- Exercise instructions: Below are the records; count the lines that include the string "rows" and give only that number.
-------
The symbols move the elements like this.
fav ψ vob
fav φ zab
fav ρ lav
fav γ fif
fav δ zal
fav λ pil
lav ψ num
lav φ zaf
lav ρ fav
lav γ pog
lav δ vab
lav λ dud
giz ψ zaf
giz φ num
giz ρ dip
giz γ mav
giz λ liv
vuz ψ vud
vuz φ ros
vuz ρ kor
vuz γ voz
vuz δ faz
vuz λ duz
faz ψ zod
faz φ vum
faz ρ liv
faz γ mel
faz δ vuz
faz λ dip
liv ψ tos
liv φ dep
liv ρ faz
liv γ tev
liv δ kor
liv λ giz
goz ψ ger
goz φ fiz
goz ρ mav
goz γ dip
goz δ gul
goz λ mel
sud ψ sor
sud φ mel
sud ρ kav
sud γ vum
sud δ nus
sud λ fiz
nup ψ voz
nup φ saz
nup ρ zop
nup γ vud
nup δ kem
nup λ nem
kel ψ kor
kel φ vav
kel ρ vud
kel γ zop
kel δ tos
kel λ gir
gul ψ nem
gul φ zom
gul ρ ret
gul γ duz
gul δ goz
gul λ voz
mav ψ dob
mav φ zap
mav ρ goz
mav γ giz
mav δ ret
mav λ tev
kem ψ mel
kem φ sor
kem ρ fad
kem γ zod
kem δ nup
kem λ ger
sor ψ sud
sor φ kem
sor ρ mam
sor γ pil
sor δ saz
sor λ fif
dip ψ zab
dip φ vob
dip ρ giz
dip γ goz
dip δ duz
dip λ faz
zop ψ sof
zop φ kek
zop ρ nup
zop γ kel
zop δ fad
zop λ zoz
zuv ψ vab
zuv ρ sek
zuv γ lem
zuv δ num
zuv λ gom
dud ψ dep
dud φ tos
dud ρ pil
dud γ mam
dud δ vav
dud λ lav
zal ψ sek
zal φ pom
zal ρ vab
zal γ kat
zal δ fav
zal λ mar
ret ψ zoz
ret φ lem
ret ρ gul
ret δ mav
ret λ sof
pov ψ kek
pov φ sof
pov ρ nus
pov γ gom
pov δ kav
pov λ lem
mar ψ ros
mar φ vud
mar ρ vav
mar γ saz
mar δ pil
mar λ zal
vab ψ zuv
vab φ gir
vab ρ zal
vab γ dur
vab δ lav
vab λ vav
vob ψ fav
vob φ dip
vob ρ num
vob γ fiz
vob δ sek
vob λ vum
dep ψ dud
dep φ liv
dep ρ vum
dep γ kav
dep δ gom
dep λ num
kat ψ zom
kat φ nem
kat ρ dur
kat γ zal
kat δ fif
kat λ saz
ros ψ mar
ros φ vuz
ros ρ gom
ros γ nus
ros δ vum
ros λ sek
ger ψ goz
ger φ fif
ger ρ dob
ger γ zab
ger δ nem
ger λ kem
pil ψ vum
pil φ zod
pil ρ dud
pil γ sor
pil δ mar
pil λ fav
dur ψ lem
dur φ zoz
dur ρ kat
dur γ vab
dur δ pog
dur λ kek
pom ψ duz
pom φ zal
pom ρ gir
pom γ nem
pom δ zab
pom λ vud
zap ψ pog
zap φ mav
zap ρ fiz
zap γ num
zap δ lem
zap λ kav
vav ψ gom
vav φ kel
vav ρ mar
vav γ kek
vav δ dud
vav λ vab
pog ψ zap
pog φ dob
pog ρ fif
pog γ lav
pog δ dur
pog λ mam
vud ψ vuz
vud φ mar
vud ρ kel
vud γ nup
vud δ zod
vud λ pom
nem ψ gul
nem φ kat
nem ρ zoz
nem γ pom
nem δ ger
nem λ nup
fif ψ fiz
fif φ ger
fif ρ pog
fif γ fav
fif δ kat
fif λ sor
sek ψ zal
sek φ duz
sek ρ zuv
sek γ zom
sek δ vob
sek λ ros
kor ψ kel
kor φ gom
kor ρ vuz
kor γ sof
kor δ liv
vum ψ pil
vum φ faz
vum ρ dep
vum γ sud
vum δ ros
vum λ vob
voz ψ nup
voz φ nus
voz ρ sof
voz γ vuz
voz δ mel
voz λ gul
lem ψ dur
lem φ ret
lem ρ zom
lem γ zuv
lem δ zap
lem λ pov
zom ψ kat
zom φ gul
zom ρ lem
zom γ sek
zom δ fiz
zom λ nus
mel ψ kem
mel φ sud
mel ρ tev
mel γ faz
mel δ voz
mel λ goz
zod ψ faz
zod φ pil
zod ρ tos
zod γ kem
zod δ vud
zod λ zab
num ψ lav
num φ giz
num ρ vob
num γ zap
num δ zuv
num λ dep
tev ψ fad
tev φ kav
tev ρ mel
tev γ liv
tev δ sof
tev λ mav
zab ψ dip
zab φ fav
zab ρ zaf
zab γ ger
zab δ pom
zab λ zod
zoz ψ ret
zoz φ dur
zoz ρ nem
zoz γ gir
zoz δ dob
zoz λ zop
mam ψ kav
mam φ fad
mam ρ sor
mam γ dud
mam δ kek
mam λ pog
nus ψ saz
nus φ voz
nus ρ pov
nus γ ros
nus δ sud
nus λ zom
kek ψ pov
kek φ zop
kek ρ saz
kek γ vav
kek δ mam
kek λ dur
zaf ψ giz
zaf φ lav
zaf ρ zab
zaf γ dob
zaf δ gir
zaf λ tos
sof ψ zop
sof φ pov
sof ρ voz
sof γ kor
sof δ tev
sof λ ret
tos ψ liv
tos φ dud
tos ρ zod
tos γ fad
tos δ kel
tos λ zaf
duz ψ pom
duz φ sek
duz γ gul
duz δ dip
duz λ vuz
kav ψ mam
kav φ tev
kav ρ sud
kav γ dep
kav δ pov
kav λ zap
dob ψ mav
dob φ pog
dob ρ ger
dob γ zaf
dob δ zoz
dob λ fad
gom ψ vav
gom φ kor
gom ρ ros
gom γ pov
gom δ dep
gom λ zuv
fad ψ tev
fad φ mam
fad ρ kem
fad γ tos
fad δ zop
fad λ dob
saz ψ nus
saz φ nup
saz ρ kek
saz γ mar
saz δ sor
saz λ kat
fiz ψ fif
fiz φ goz
fiz ρ zap
fiz γ vob
fiz δ zom
fiz λ sud
gir φ vab
gir ρ pom
gir γ zoz
gir δ zaf
gir λ kel

In the rows, 507 stands for zero.

The rows follow the links: the fewer symbols apart two elements are, the more alike their rows tend to be.

Each row is also shifted at random along 4 hidden directions that mean nothing.

Some elements, each with a row of numbers:
fav: 345,464,489,418,590,442,583,476,414,449,528,504,514,510,538,481,481,475,510,526,518,484,416,512,567,492,539,435,511,527,504,490,493,448,523,456,561,438,575,561,579,598,422,491,625,456,480,527,399,600,496,554,621
fiz: 646,460,508,475,506,463,525,449,552,504,520,504,550,439,555,433,526,445,556,405,466,456,486,576,479,605,565,411,439,493,519,563,546,492,452,543,542,462,510,601,634,611,476,569,538,458,510,563,392,570,472,538,510
nup: 544,445,450,537,435,563,555,586,575,656,496,419,409,515,445,541,524,547,470,578,552,466,429,434,515,418,504,531,477,531,509,529,532,442,583,455,470,516,502,487,404,479,564,465,493,550,455,475,548,500,552,523,479
giz: 331,521,534,537,556,493,458,494,524,380,504,553,540,549,573,466,515,532,601,461,481,626,541,514,403,464,468,495,538,564,506,468,421,507,463,453,503,502,501,475,539,576,490,519,546,446,609,557,518,477,410,533,503
voz: 620,509,506,539,445,564,421,605,501,654,577,489,473,499,467,577,535,533,460,472,488,533,571,554,456,451,526,570,484,427,510,620,576,471,568,476,463,519,509,515,476,475,536,457,386,577,483,503,536,439,499,539,426
liv: 519,388,418,594,626,630,481,479,432,423,538,553,641,614,492,489,500,552,569,540,443,560,538,338,432,429,503,576,506,506,507,491,480,528,530,406,527,377,410,588,460,630,556,496,572,527,469,538,563,571,412,602,519
fad: 342,476,458,585,478,500,341,598,521,498,481,538,445,467,600,452,497,535,422,542,575,632,567,516,484,456,629,630,522,591,485,492,469,497,515,427,452,373,505,587,431,408,544,532,548,495,540,550,622,509,525,518,481
dob: 824,559,515,564,477,407,564,409,628,427,325,377,429,601,513,361,481,613,502,477,508,520,452,468,531,516,440,478,414,577,351,426,425,564,670,419,439,483,414,512,399,609,584,680,625,374,520,576,488,573,397,496,494
dud: 468,537,483,564,651,513,432,458,374,487,367,442,561,405,551,483,481,522,585,572,540,614,555,425,556,411,540,520,623,528,531,400,396,566,500,481,530,447,554,592,435,472,592,559,596,476,560,516,493,553,543,555,497
zom: 393,418,557,490,522,606,550,498,549,697,535,477,553,462,481,381,550,476,597,431,492,431,471,470,414,638,482,461,458,553,491,653,536,404,531,509,542,474,490,508,581,602,484,445,402,566,343,443,478,527,409,630,453
lem: 489,540,578,477,407,451,463,493,561,546,532,540,456,505,515,485,548,448,477,469,437,434,564,586,478,659,509,485,543,582,586,560,567,571,467,584,502,646,458,457,563,462,525,510,388,473,433,450,534,462,524,430,448
sor: 499,415,487,443,452,564,457,473,508,549,480,471,450,340,535,531,484,449,478,453,554,572,513,521,540,497,661,533,501,424,565,588,467,459,485,457,494,411,549,593,517,441,477,476,527,527,493,492,476,580,549,543,522
zap: 386,562,545,461,410,440,488,442,596,467,428,453,475,502,530,483,535,519,493,402,567,435,468,534,525,595,524,496,459,471,476,476,549,585,482,562,494,623,407,528,414,557,573,587,595,429,542,578,413,578,525,493,509
pog: 453,452,534,518,557,416,464,468,508,443,485,539,521,388,615,381,502,458,467,497,479,539,558,536,491,589,599,494,567,644,545,515,481,511,430,479,528,419,554,545,604,435,545,521,552,424,468,500,585,580,462,463,544
zal: 387,456,595,435,567,506,568,571,459,530,613,592,490,455,513,503,523,420,478,601,510,448,507,517,585,539,472,411,566,550,578,586,498,461,462,488,573,477,600,452,633,449,430,421,457,546,441,447,445,413,539,477,553
mar: 690,543,554,427,571,498,548,524,382,612,519,495,525,448,503,599,485,380,502,613,516,433,503,455,575,464,495,530,572,463,620,489,489,538,460,567,529,546,630,464,519,445,434,424,452,589,473,443,487,396,612,442,498
dur: 191,565,640,534,473,422,472,556,503,652,472,480,518,410,606,466,505,482,501,616,554,572,536,599,487,586,555,508,585,615,559,498,486,549,454,507,432,523,582,396,470,350,589,504,446,515,429,483,527,448,576,411,406
duz: 310,491,467,447,537,574,558,610,547,499,627,548,551,626,418,534,488,515,549,472,467,422,502,487,434,467,371,451,423,477,501,580,552,448,541,487,517,536,497,478,581,598,446,448,364,610,462,479,515,468,471,517,513
sud: 585,454,465,493,479,569,448,479,495,582,528,471,512,414,523,524,496,465,521,420,523,560,549,571,513,520,566,556,457,445,559,548,541,493,477,504,556,432,507,624,541,532,531,511,492,536,510,462,480,623,492,582,475
zab: 649,404,530,574,713,515,485,596,450,524,484,545,592,509,615,452,481,484,722,581,488,627,574,508,462,389,540,369,660,664,473,505,371,369,524,356,552,297,628,585,650,561,508,445,481,458,532,539,528,464,338,493,546
kem: 549,495,570,550,445,505,420,611,458,595,416,429,433,398,568,562,534,439,485,516,568,623,507,616,565,370,678,586,548,476,462,498,498,405,561,440,478,438,568,595,411,428,502,514,540,502,591,534,546,488,491,433,524
kav: 512,555,569,577,441,542,389,384,481,594,333,379,521,410,529,464,553,536,554,408,574,619,580,559,526,539,647,567,563,505,469,497,489,579,529,516,476,537,427,545,385,547,668,608,556,465,530,537,510,623,450,566,381
zod: 845,515,442,471,549,540,564,498,456,462,510,483,472,547,498,567,440,516,529,498,532,549,483,461,528,341,501,516,504,523,453,442,391,433,558,449,544,383,528,522,452,540,437,535,584,522,577,560,452,560,486,513,549
gir: 372,542,488,535,538,508,592,539,467,459,542,536,552,578,495,446,512,482,524,579,505,485,514,421,491,508,481,493,555,617,491,482,454,530,493,439,456,537,555,370,515,496,494,472,499,506,481,486,572,351,532,458,539
vud: 484,413,448,473,486,582,573,549,459,538,651,572,523,614,414,548,478,534,425,570,473,468,398,438,556,453,456,569,482,461,497,598,493,454,581,474,523,488,566,460,520,480,499,418,460,605,454,450,562,435,566,539,496
dip: 572,574,563,502,516,519,531,517,495,428,458,459,448,560,488,630,503,492,626,458,454,509,535,596,531,339,486,382,480,423,458,428,518,430,510,499,474,524,517,481,462,598,470,463,518,489,648,615,424,504,453,434,571

Where do the symbols, taken in turn from left to right, take each start?
Answer with the element's name.
467,536,521,577,514,485,414,510,536,445,471,504,525,517,590,460,510,528,543,438,473,536,564,580,388,548,571,478,523,599,542,476,503,513,419,461,431,532,471,508,535,488,545,521,522,495,547,586,555,469,408,423,504
δ δ δ => ret
517,539,519,436,382,598,567,474,567,605,514,453,400,433,454,500,531,478,413,567,573,430,430,514,601,571,495,562,436,485,526,590,554,509,548,532,474,551,516,438,497,466,482,486,438,541,409,461,498,529,616,532,477
ρ ψ => pov
651,495,419,567,530,473,476,550,443,325,599,648,587,537,576,485,521,508,447,541,439,568,551,467,496,411,555,561,562,505,589,466,442,490,483,462,509,375,512,576,569,487,451,438,599,511,535,517,600,425,519,483,579
δ γ γ ρ => vud
490,440,468,488,490,500,502,608,574,471,585,586,472,493,564,460,546,587,628,393,416,540,515,569,364,471,522,453,430,489,471,565,529,435,500,446,492,430,473,597,646,585,458,472,508,521,586,555,542,531,379,546,529
φ φ δ δ => goz
688,492,457,564,478,536,401,534,484,473,539,567,486,517,561,530,496,530,463,430,478,574,535,546,408,489,564,611,496,475,581,482,504,511,445,527,493,449,439,545,543,501,583,543,592,477,565,559,581,505,509,487,456
γ ψ ρ => zod
623,596,571,582,480,490,466,539,603,579,520,467,524,545,567,453,546,560,575,468,490,504,565,561,439,563,479,436,526,571,505,485,567,596,497,501,454,594,452,444,466,487,590,541,413,494,499,537,580,427,442,400,449
φ ψ λ ψ => pov
427,533,536,626,444,570,425,548,493,618,459,426,465,487,536,548,532,564,493,534,513,591,542,510,476,479,564,646,567,528,442,543,542,512,510,543,439,561,469,476,403,465,628,530,421,495,539,469,573,444,483,448,383
ρ ρ ψ => zop
594,555,458,538,347,514,472,556,571,460,544,598,419,557,521,526,522,563,367,529,481,436,486,492,482,481,527,597,494,509,535,536,547,597,509,512,419,576,565,463,495,377,508,443,465,532,471,464,621,418,623,391,441
δ λ => dob
618,494,530,513,522,526,575,629,599,600,483,453,440,495,509,416,465,516,530,526,518,494,480,532,460,528,476,415,483,575,450,570,453,356,547,432,445,482,564,403,557,485,537,433,448,502,426,509,611,426,395,506,490
ρ λ ψ γ => kor
599,496,487,452,532,522,673,521,529,497,538,448,454,591,355,490,500,548,517,538,498,420,435,460,557,410,361,406,476,553,425,502,492,484,614,449,507,549,525,423,465,614,450,505,478,518,490,546,479,466,497,453,580
φ δ φ => zab
481,531,544,463,382,450,524,594,565,432,541,600,360,440,587,535,528,460,447,501,510,548,469,652,502,404,598,459,441,468,479,484,523,389,514,498,483,453,582,570,583,478,432,454,502,464,589,610,537,432,468,361,526
δ γ => pom
598,479,530,460,593,369,505,452,464,368,503,572,558,488,561,475,463,518,535,509,516,538,509,504,577,507,518,425,560,576,593,450,472,526,430,500,525,462,548,519,592,534,438,523,554,446,535,534,456,518,500,492,590
φ φ => lav
363,522,493,512,608,443,484,571,479,359,458,583,533,527,591,466,478,533,565,559,530,618,554,482,469,466,543,470,579,630,512,426,422,501,480,367,539,429,540,531,549,543,483,474,561,399,513,579,542,454,385,485,553
φ ρ ψ ρ => num
495,499,478,505,583,573,555,420,447,519,513,474,635,557,415,502,548,566,544,490,469,446,490,339,502,595,389,573,514,491,478,504,514,574,535,551,518,567,392,489,455,536,586,568,462,538,407,420,471,588,530,695,506
λ ψ ψ => zuv
663,585,593,552,477,471,501,474,520,584,457,485,500,430,505,457,531,474,427,580,559,530,527,488,549,542,510,565,538,545,538,508,490,571,522,563,489,590,505,440,468,423,604,568,496,512,481,456,529,469,598,463,448
δ ψ φ γ => liv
-------
- Output: 2